## WHAT IS BEING ASKED
Using the entries below, write out the line with "101 112 129", the line with "[168 135 123", and every line in between, exactly as each is written.

## DATA TO USE
In the rows, 128 means zero.
Turns in one plane each, and the order they were made in; the first pair answered:
j_308 (before -> after):
[133 141 103 130 155 122  99 125 127 103 149 125 134 131 124 131 135 100
 119 112 114 148 122 143 119 128 123 127 149 122 123 122 109 129 121 138
 146 139 140 122 150 137 118 130]  ->  [132 139 104 131 151 123  95 127 135 102 148 128 131 133 131 137 137  96
 115 120 114 147 124 143 119 125 126 126 148 120 132 129 109 131 123 138
 147 142 141 127 145 132 116 131]
[133 109 104 136 135 121 123 137 142 128 128 126 142 126 144 133 115 144
 121 130 114 152 105 121 117 134 134 137 127 136 118 117 136 133 131 124
 151 140 122 129 131 144 108 130]  ->  [134 116 107 138 138 129 128 127 138 129 128 122 143 120 138 126 106 136
 123 118 115 149 107 125 115 143 137 138 127 130 110 110 134 131 129 125
 151 133 124 125 141 143 114 135]
[149 132 152 131 137 141 139 156 118 146 115 112 141 128 115 145 120  98
 151 120 120 108 117 121 131 132 108 117 134 133 140 117 153 119 139 112
  94 124 159 141 130 113 160 118]  ->  [148 129 151 133 133 140 135 154 125 146 115 118 138 132 120 147 124  94
 148 126 120 108 118 120 131 127 115 114 135 130 148 126 149 119 143 110
  97 125 160 145 127 110 161 122]
j_673 (before -> after):
[157 120 107 109 151 116 114 118 172  79 140 140 148 160 142 152 169  91
 101 133 141 117 119 113 125 113 140 117 130 117 126 129 145 135 129 123
 166 126 150 132 131 129 135 127]  ->  [158 120 108 109 150 119 115 110 170  77 138 139 149 157 141 154 168  89
 102 127 142 115 121 113 124 116 137 118 130 113 124 128 144 135 126 123
 165 126 151 131 132 128 140 132]
[158 142 184 141 137 139 150 110 107 109 118 114 136 153 117 119 170 157
 178 100 143 151 102 139 144 144 129 150 130 140 116 121 131 123 107 121
 114 140  87 123 160 111 149 101]  ->  [156 137 187 140 125 135 148 121 108 114 119 118 133 154 122 124 179 160
 184 115 140 150 104 134 147 132 123 143 128 147 125 129 134 125 108 114
 111 145  82 128 153 109 144  95]
[125 104 137 104 133 118 117 132  98 130 175 106 120 111 103 120 146 161
 137 139 125 106  99 117 103 114 134 127 112 155 135 160 117 119 127 104
 132 105 127 113 131 125  78 101]  ->  [122 102 129 108 137 121 113 129 107 130 179 109 116 116 107 117 139 168
 132 142 121 116  99 120 101 114 146 132 117 152 135 162 111 120 133 110
 136 107 124 119 128 122  75 104]
j_440 (before -> after):
[130 119 128 109 117 113 117 147 138 117 125 124 135 132 130 155 181 120
 117 151 133 112 128 114 145 111 102 110 113 133 157 139 150 134 113 109
 120 135 139 120 121 128 129 122]  ->  [108 120 136 120 106 120 120 152 126 146 129 135 113 135 139 129 152 145
 123 164 118 124 135 117 128 100 124 112 113 138 158 153 142 141 128 103
 116 143 113 140 108 122 116 110]
[143 105  74 131 171 116 120 109 130 103 160 131 162 129  73  87  87 153
  88  92 117 179  82 170 123 183 148 180 149 135  77  89 109 118 161 163
 121 146 117 103 128 141  69 113]  ->  [162  96  61 116 173 100 109 108 154  69 154 126 180 130  70 125 138 121
  75  98 132 160  81 164 145 179 125 172 146 130  94  86 119 112 141 162
 124 139 143  87 133 144  80 122]
[137 145 134 126 117 140 130 129  92 128 171 102 129  94 162 126  54 147
 120 104 125 121 130 141  86 193  81 146 156 146  98 101 124 116 109 128
 124 130  82  94 185 146 126 134]  ->  [158 138 122 113 124 126 121 128 113  95 167  97 148  98 158 162 102 112
 109 108 143 107 130 134 110 192  56 135 153 142 111  97 136 110  91 129
 130 123 111  78 187 148 137 143]

(two turns a pair)
[132 123 134 125 119 139 133 107 125 136 119 126 128 142 142 139 140 134
 148 106 140 117 140 120 131 149  98 111 135 144 126 146 137 148 117 109
 112  99 136 120 147 135 143 138]  ->  [128 116 132 121 113 134 125 116 134 138 119 134 124 148 147 149 148 135
 144 121 141 118 142 119 132 137  99 107 138 147 135 154 139 153 121 107
 112 102 139 128 139 132 138 136]
j_308 then j_308
[151 143 111 109 124 100 167 119 106 135  82 126 110 114 136 153 109 150
 124  94 133 138 134  89 158 176 145 168 106 136 144 124 125 143 147 113
 114 101 143 131 155 170 132 123]  ->  [147 128 103 107 110  94 147 130 135 136  82 144  97 129 152 170 127 146
 114 128 130 136 139  86 163 150 162 154 106 131 170 148 121 148 155 113
 115 109 144 148 139 159 131 126]
j_308 then j_308
[159  72  69  87 151 106 116 167 170 167 126 169 137 112 137 179 168 116
  77 196 132 152 116 157 167 130 154 132 105 112 123 139  99 139 129 124
 121  83 144 156  87  74 129 109]  ->  [139  80  81  93 152 103 150 188 107 192 135 156 138  98 123 132 123 181
 104 179 110 176 104 170 153 144 139 148 106 152  83 116 108 145 134 115
 118 107  92 150  92  96  91  69]
j_440 then j_308
[127 165 128 148 126 146 155 155  74 131 134 120 160  76 128 115 124 142
 142  68 144 134 142 157 126 141 131 135 118 102  84 114 137 119 159 115
 133 108 141 129 159 166 117 135]  ->  [119 137 114 146  94 135 114 176 137 136 136 159 128 108 165 151 159 126
 120 136 146 132 159 150 132  85 169 112 122  84 144 165 130 128 178 111
 139 116 150 169 123 142 119 147]
j_308 then j_308
[119 127 106 154 123 134 146 138 133 159 109 155 133 129 121 128 149 123
 132 147 139 144 133 135 117 118 149 109 142 128 168 172 131  81 137 117
 135 105 135 168 114 109 116 144]  ->  [119 136 100 159 138 145 151 122 129 158 114 152 130 129 118 111 125 126
 131 124 139 154 129 143 107 134 163 123 144 120 151 161 120  79 139 130
 136  99 136 161 121 109 118 148]
j_673 then j_440
[118 101  97 114 106 100 138 186 158 136 117 127 114 178 140 139 144 151
 126 170 103 170 118 114 108 119 119 114 120 174 188 165 131 140 160  75
 115 150 116 127  95 118  91 126]  ->  [120 110  84 119 144 104 153 176 137 122 128 109 128 176 123 106 103 179
 130 126  98 196 102 131  99 163 123 144 124 181 140 118 120 136 158  98
 124 148 107 100 113 133  72 118]
j_673 then j_308
[142 160 118 148 100 159 170  92  92 125 119 127 154 105 128  97  99 113
 122 105 115  97 146 139  94 157 127 153 124 115  94 120 102 125 119 130
 133 125 106 150 165 129 144 153]  ->  [157 136 100 135  87 141 140 104 148 101 115 142 155 124 144 148 160  72
 100 150 135  82 151 131 118 125 126 131 123 103 138 148 107 127 113 131
 141 122 137 156 149 116 157 168]
j_440 then j_308
[112 145 119 155 122 119 136 138  93 135 136 121 132 124 123  92 110 158
 117 102 125 114 143 139 115 126 133 114 138 144 107 141 135 157 148 135
 107 129 104 130 131 144 113 117]  ->  [139 143 110 140 135 113 133 129 111 100 128 111 156 122 115 123 149 123
 108  90 147 100 138 131 132 135 109 110 135 139 109 126 144 148 128 139
 110 119 134 109 146 146 127 128]
j_440 then j_440
[134 143 137 132 147 152 118  94 142 140 129 139 107 127 143 111 108 103
 107 116 132 127 132 135 107 151 158 135 123 103 121 127 108 112 127 140
 132 104 131 142 146 106 163 149]  ->  [118 127 134 133 127 138 114 124 143 157 136 154  92 141 155 108 104 137
 111 153 113 140 134 138 102 124 170 131 125 120 134 146 109 126 143 133
 133 127 106 160 122 103 136 127]
j_308 then j_440
[184 125 105  95 126 117 104 184 148  88 121 107 160 151  95 166 175 122
 106 130 147 145  95 135 119 101  87  95 135 151 128 143 113 147 107 121
 144 107 140 128 121 126  85 125]  ->  [169 147 125 104 134 131 135 181  92 114 124  93 159 134  80 119 122 162
 130  94 134 156  92 145  99 126  83 111 135 167  87 120 112 145 110 118
 135 113 106 121 134 137  74 109]
j_440 then j_308
[157  87  84 137 174 122 148 149 119  79 136  70 175 100 146 102 135 192
 124  80 108 117 136 144 144 162 130 136  83 122 104  67 112 129 125 153
 136 142 115 109 146 145 131 127]  ->  [157  58  73 125 141  99 122 183 153  72 134  92 164 120 165 143 183 185
 118 138 109 112 143 133 161 114 127 112  83 131 150 101 123 139 126 139
 138 157 118 125 121 138 121 120]
j_440 then j_440
[122 125 118 127 124 122 131 148 120 136 127 131 121 122 127 119 118 146
 147 127 118 143 127 127 131 122 122 127 130 141 116 120 134 127 132 127
 126 132 109 125 125 140 101 105]  ->  [134 130 115 124 138 125 134 139 121 120 125 122 134 117 121 127 126 130
 143 110 126 137 122 128 136 133 111 131 129 139 110 109 136 124 122 133
 126 124 123 111 139 142 109 114]
j_440 then j_440
[117 141 114 138 153  95 132 135 143 111 155  97 153 133 130 131 142 150
 132 166 151 158 119 175 118 100 119 124 152 158 134 110 150 123 109 119
 135 116 132 157  91 152 143 164]  ->  [115 154 121 143 163 107 147 123 127 118 155  91 153 126 124 112 118 160
 141 148 148 161 120 178 110 114 118 133 152 157 117 102 143 122 107 123
 135 113 125 152  99 155 145 161]
j_440 then j_308
[125 125 106 140 131 138  97 112 176 104 132 153 121 142 154 144 129  90
 103 124 138 138 130 131 127 136 156 135 129  93 144 140 108 121 144 145
 143 111 166 129 127 116 134 150]  ->  [123 114 106 124 130 107 127 158 119  90 144 128 151 128 131 141 137 151
 130 121 125 153 107 138 138 141  93 143 125 160 111 103 143 127 123 130
 142 139 125  94 130 151  85 100]
j_308 then j_308
[129 139 118 131 142 109  99 123 160  94 131 145 130 138 139 146 126 103
  99  83 166 100 109 137 138 141 148 160 123 141 123 100 122 101 112 129
 147 128 144 100 118 124 139 120]  ->  [114 125 118 132 121  97  88 146 172 108 135 160 111 149 153 154 132 119
  98 118 155 105 115 133 140 110 158 149 124 149 146 123 122 111 122 119
 149 142 129 122  98 116 124 111]
j_308 then j_440
[168 135 123 164 124 176 148  63 178 119 123 103 115 151 141 107 111 121
 164 129 155 116 133 123  95 122 172 111 136 106 132 132  96  93 138 109
  82  62 159 104 167 135 146 185]  ->  [141 113 119 164  91 157 137 109 182 142 134 125  87 169 157 103 110 167
 167 183 131 135 137 123  92  79 190 101 140 129 153 158  95 110 157  99
  84  89 121 133 132 133 109 156]
j_308 then j_440
[124 111 128 139 125 130 133 115 131 140 119 137 135 137 140 125 141 118
 121 135 124 116 130 120 125 126 136 128 113 119 129 145 126 125 115 119
 135 121 144 119 131 124 155 146]  ->  [114 108 129 139 118 124 134 132 122 147 124 141 126 141 141 119 132 142
 128 146 114 125 128 123 122 116 138 128 114 135 125 148 129 132 121 113
 136 133 125 123 122 129 139 131]
j_308 then j_440
[108 178 169 118 105 128 145  98 122 135 110 116 153 116  97 100  91 120
 148 152 113  92 162 113  98  96 128 116 170 163 111 172 112 144 128 109
  97  72  87 134 155 101 122 109]  ->  [130 177 157 107 119 121 145  86 134 106 105 105 173 111  89 124 118  90
 141 135 133  80 158 111 110 108 106 117 168 156 108 157 119 136 113 115
 101  60 115 111 171 107 137 121]
j_440 then j_440
[134 137 127 154 143 149 102  76 164 148 120 146 102 126 148 115  93  83
 100 117 131 119 152 124 105 122 187 132 146  75 146 142  98 135 150 116
 119 102 144 153 148  92 173 154]  ->  [148 141 135 144 140 145 106  73 164 135 114 135 121 114 139 139 128  57
 103 114 146  99 154 115 120 123 154 120 142  76 153 141 116 131 133 108
 112  97 165 135 153  99 188 157]
j_673 then j_440
[125 143 135 110 151 152 126 121 126 100 135 123 125 139 107 109 108  94
  94  91 130 137 139 115 119 169 127 139 157 106 100 136 125 120 132 151
 144 124 130 137 119 138 153 150]  ->  [126 135 142 101 129 149 115 127 140 107 126 131 119 140 117 132 137  73
  94 121 137 122 148 103 131 143 122 121 154 102 133 160 133 122 130 135
 139 122 137 153 106 127 166 154]
j_673 then j_308
[121 111 142 136 168 105 137 102 118 123 111 102 123 124 166  99 117 153
 160 134 103 139 107 119 137 167 115 133 147 142 117  98 124 136 139 129
 125 154 127 126 143 129 131 116]  ->  [135 101 134 127 165  94 128 109 140 103 108 104 133 127 167 131 153 133
 151 147 115 129 107 111 152 157  99 124 147 143 133  99 132 132 129 129
 126 153 143 119 142 127 135 120]
j_440 then j_440
[132 114 126 137 120 134 107 119 184 114 126 137 116 148 144 145 133 100
 117 127 144 105 117 129 130 103 148 124 127 122 154 141 123 116 126 134
 132 128 135 132 116 112 128 134]  ->  [117 126 135 147 120 149 119 112 160 141 133 138 103 142 142 111  90 127
 126 113 129 118 120 137 110 112 167 132 131 123 135 139 112 118 138 136
 128 131 111 141 115 113 122 127]
j_440 then j_440
[141 151 118 135 134 124 103 111 113 108 128 134 112 162 150 159 126 128
 135 125 150 114 108 143 140 148 146 133 108 120 100 137 116 109 125  89
 154 135 157 167 139 112 150 129]  ->  [141 145 118 131 125 115 103 124 112 108 128 136 115 161 153 170 140 130
 137 137 149 112 108 144 147 139 136 128 108 131 108 143 122 112 121  82
 153 141 154 168 134 115 145 122]
j_673 then j_308
[120 133 128 112 151 140 120 100 164 151 137 107 136 106 141  86 104 149
 174 116 152 140 130 150 131 130 135 139 129 169 139 153 117 120 144 142
 144 157  81 145 112 118 109 118]  ->  [142 136 120 103 166 136 121  86 173 119 132  93 162  99 130 109 130 119
 165  96 169 128 126 146 144 149 112 140 125 163 133 133 124 112 125 148
 146 146 110 116 130 119 124 135]
j_440 then j_440
[129 145 118 130 143 152 124  87 138  97 123 129 128 152 141 115  74 141
 129 126 147 114 161 169 160 130 147 129 148 105  85 141  84 159 166 157
 137  91 149 102 101 139 175 117]  ->  [129 134 123 123 124 143 115  99 156  98 118 138 120 157 152 142 107 123
 124 155 152  98 172 158 173 101 139 112 149 105 114 167  93 162 164 141
 134  94 157 112  88 131 183 119]
j_673 then j_308
[114 134 114 121 112 126 127 139 112 144 131 123 110 120 115 144 159 128
 136 156 144 128 129 126 130 109 109 118 127 146 144 135 151 112 131 102
 115 147 131 127 120 132 115 105]  ->  [110 139 110 125 128 129 136 136  95 139 137 115 115 118 108 124 134 152
 141 136 138 141 120 135 118 130 111 133 129 154 119 113 146 110 132 114
 121 147 120 117 130 138 101  98]
j_673 then j_308
[122 147 161 131 106 114 171 131  82 155 122 109 143  79  97 135 119 110
 165 114 126  96 137 105 147 129  88  95 131 146 109 120 134 149 111  77
  89 120 113 123 127 101 117 106]  ->  [126 140 157 128 102 106 166 137  93 147 124 110 144  82  99 151 140 102
 162 124 131  91 138 105 152 122  82  90 130 145 117 125 137 151 108  75
  93 124 118 120 122 102 119 107]
j_440 then j_440
[106 141 118 119 166 126 130 118 106 166 150 120 131 118 108  87  80 116
 137  76 150 159 114 141 125 147 148 149 139 130 110 120 114 111 139 141
 125 108 132 128 157 128 155 143]  ->  [ 99 105 101 109 130  92 101 169 147 162 159 151 113 144 134 127 126 131
 130 154 140 162 119 134 141  89 154 126 143 149 161 160 123 127 147 126
 135 136 121 153 120 119 127 125]
j_308 then j_308
[103  89 176  98 112  90 121  96 123 164 110 144  85 119 152 143 177 100
 124 162 123  95 151 109 142 112 136 105 143 102 162 153 125 127 124  87
 135 126 141 156 111 144 128 108]  ->  [ 84  99 178 110 123 106 122  86 114 184 119 149  66 125 154 104 122 127
 125 145 108 118 150 119 117 130 172 121 152  95 139 148 104 128 140 102
 139 127 124 169 111 142 122 106]
j_440 then j_673
[144 151 104 110 118 116 137  93 114 133 115 120 158 113 130 101 143 138
 136 121  95 164  71 113 138 129 100 129 141 125 143 129 149 137 117 129
 138 164 115 126 169 128 115 109]  ->  [151 153 102 112 124 123 124  77 137 128 111 123 158 116 134 113 151 106
 127 118 106 152  77 110 140 130 109 125 143 104 154 136 143 134 117 135
 137 151 137 126 174 118 137 129]
j_308 then j_440
[112 140 123 133 147 129 115 136 126 144 146 140 119 123 118 120 112 129
 124 160 117 138 147 136 123 120 160 136 136 150 118 128 100 128 139 144
 115 127 130 124 140 111 114  98]  ->  [125 145 120 130 163 134 118 121 127 126 142 128 136 116 110 125 117 110
 118 135 129 130 145 138 129 137 151 138 130 142 109 115 102 119 129 151
 113 114 146 107 155 114 128 107]
j_673 then j_440
[128 106 101 117 111  84 115 144 163 112  95 114 113 125 157 136 119 149
 123 141 134 142 125 106 192  61 111 167 126 163 142 147 179 154 109 141
 149 142 124 133  95 165 102 149]  ->  [118 136 116 129 130 108 140 121 118 133  96  97 113 107 143  88  60 175
 141  93 124 152 122 116 171  95 117 189 127 163 100 122 169 149 117 148
 142 135 103 125 111 175 101 146]
j_440 then j_308
[129 122 120 133 157 101 116 125 119 118 155 177 157 100 140  87  97 126
 113 134  81 162 128 154 106  95 179 126 137 103  91 164 146 124 145 160
 147 148 154  93  94  95 132 140]  ->  [134 113 113 128 158  96 109 129 131 109 156 179 159 103 141  97 113 121
 107 142  84 161 126 151 110  88 177 121 133 101  97 164 147 124 142 160
 150 149 160  93  91  94 133 141]
j_440 then j_308
[119 131 179 126  96 147 138 105 133  99 113 114 151 127 130 132 130 132
 129 102 143  97 157 141 138 126  78 102 137 116 138  76 118 106 144 132
 162 135 175 146 122 142 117 120]  ->  [107 124 183 127  77 140 136 122 131 111 115 124 137 131 135 132 130 146
 133 128 130 102 160 138 138 104  81  95 135 126 150  92 121 112 151 121
 158 148 159 162 107 139 106 109]
j_673 then j_440
[ 96 134 135 105 134 121 112 183  76 105 150 130 156 117 109  71 169 116
 149 132 110 162 110 117 123  85 128 127  97 187 145 137 153 175 129 112
 113 161 104 159 119 140  97 127]  ->  [ 96 151 134 115 163 139 119 152  68 105 153 121 157 116  99  41 126 118
 145  93 109 173 104 128 103 118 148 150  99 169 115 111 134 165 129 132
 115 147 108 149 136 140 103 137]
j_673 then j_308
[122 162 166 136 108 182 156  88 132 159 111  79 127 116 136  56  88 118
 165  93 129 139 172 146 105 176 163 151 143 136 100 109 154 103 163 119
 115 159 125 154 139 147 112 137]  ->  [121 158 180 129  82 172 163 107 114 170 103  75 132 102 131  74 119 116
 180 111 129 124 178 134 118 155 128 132 139 154 115 123 181 109 154  92
 104 168 118 158 132 154 113 125]
j_673 then j_673
[112 153 139 130 132 137 143  95 106 117 152 135 152 141 119 136 110 128
 121 114 131 161 114 113 117 127 103 135 106 151 131 126 122 121 127 125
 129 121 156 144 118 144 125 129]  ->  [112 149 143 129 123 131 142 106 102 121 152 138 152 142 118 142 120 134
 126 126 128 156 114 110 124 113  94 129 105 157 142 135 131 124 130 116
 126 126 153 147 112 144 120 124]
j_673 then j_673
[136 120 106 137 149 135  96 101 183 107 132 127  98 145 143 101 111 108
 114 130  94 142 130 150 118 147 172 134 142  95 132 119 112 124 144 166
 158 122 149 141 126 101 126 141]  ->  [134 105 103 123 138 101 119 149 142  94 143 113 122 139 131 106 129 162
 136 144  81 154 116 153 130 140 119 134 138 154 113  93 141 131 128 149
 157 149 113 118 120 130  75  97]
j_308 then j_308
[130 127 121 119 138 127 141 123 118 133 114 100 133 116 113 152 148 139
 118 123 138 145 104 169 155 117 145 111 123 125 133 128 143 151 123 149
 137 150 102  94 105 162 135  95]  ->  [136 132 121 118 143 132 136 111 127 126 109  99 134 115 113 160 153 123
 114 115 146 139 108 168 155 125 147 108 123 115 137 131 141 151 120 152
 137 139 116  91 111 160 149 104]
j_308 then j_440
[123  92  97 134 149 110  75 169 177 115 126 142 135 157 171 175 139 126
 115 130 140 144 148  81 125 110 150 123 152  95 135 145  78 137 121 126
 174 107 115 122 115 137 138 119]  ->  [135 111 104 135 175 129  87 138 164 101 122 120 151 142 157 166 128 102
 115  85 150 137 143  81 121 144 140 134 150  83 112 119  77 126 111 135
 168  89 133 102 137 142 156 132]
j_673 then j_673
[ 95 159 139 163  79 128 136 133 129 137 118 142 106 107 124  98  78 162
 134 104 121 132 130 144 137 123 125 151 127 161 111 139 106 120 149 137
 149 145  94 121 148 163 106  91]  ->  [113 167 144 155  86 128 147 124 116 116 111 120 130  93 108 115 101 138
 139  81 139 113 122 140 151 139  90 150 119 161 103 126 121 112 127 133
 142 135 112  97 163 174 123  95]
j_440 then j_673
[129 149 150 136 102 141 145 136 109 137 122  93 147 108  94  88 131 129
 136 102 150 107 130 134 106 127 115 140  95 143 120 128 111 131 111 151
  97 122 135 122 153 133 114 123]  ->  [140 144 143 135 102 142 131 127 137 127 117 100 146 113 101 108 156  96
 122 113 165  94 138 129 115 120 120 133  94 124 139 142 109 126 107 153
 101 113 158 127 149 122 133 137]
j_440 then j_308
[144 120 111 123 151 125 121 116 140  90 115 111 166 125 122 161 168  99
 124 120 144 114 125 122 150 139 111 124 126 119 136 118 131 117 103 141
 129 116 164  97 144 127 139 140]  ->  [120 107 122 123 111 112 111 151 139 120 116 133 139 134 138 164 174 126
 136 176 126 118 134 117 148  93 120 106 128 139 168 155 136 131 117 118
 125 140 135 132 107 119 120 118]
j_673 then j_440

## SOLUTION
  99  83 166 100 109 137 138 141 148 160 123 141 123 100 122 101 112 129
 147 128 144 100 118 124 139 120]  ->  [114 125 118 132 121  97  88 146 172 108 135 160 111 149 153 154 132 119
  98 118 155 105 115 133 140 110 158 149 124 149 146 123 122 111 122 119
 149 142 129 122  98 116 124 111]
j_308 then j_440
[168 135 123 164 124 176 148  63 178 119 123 103 115 151 141 107 111 121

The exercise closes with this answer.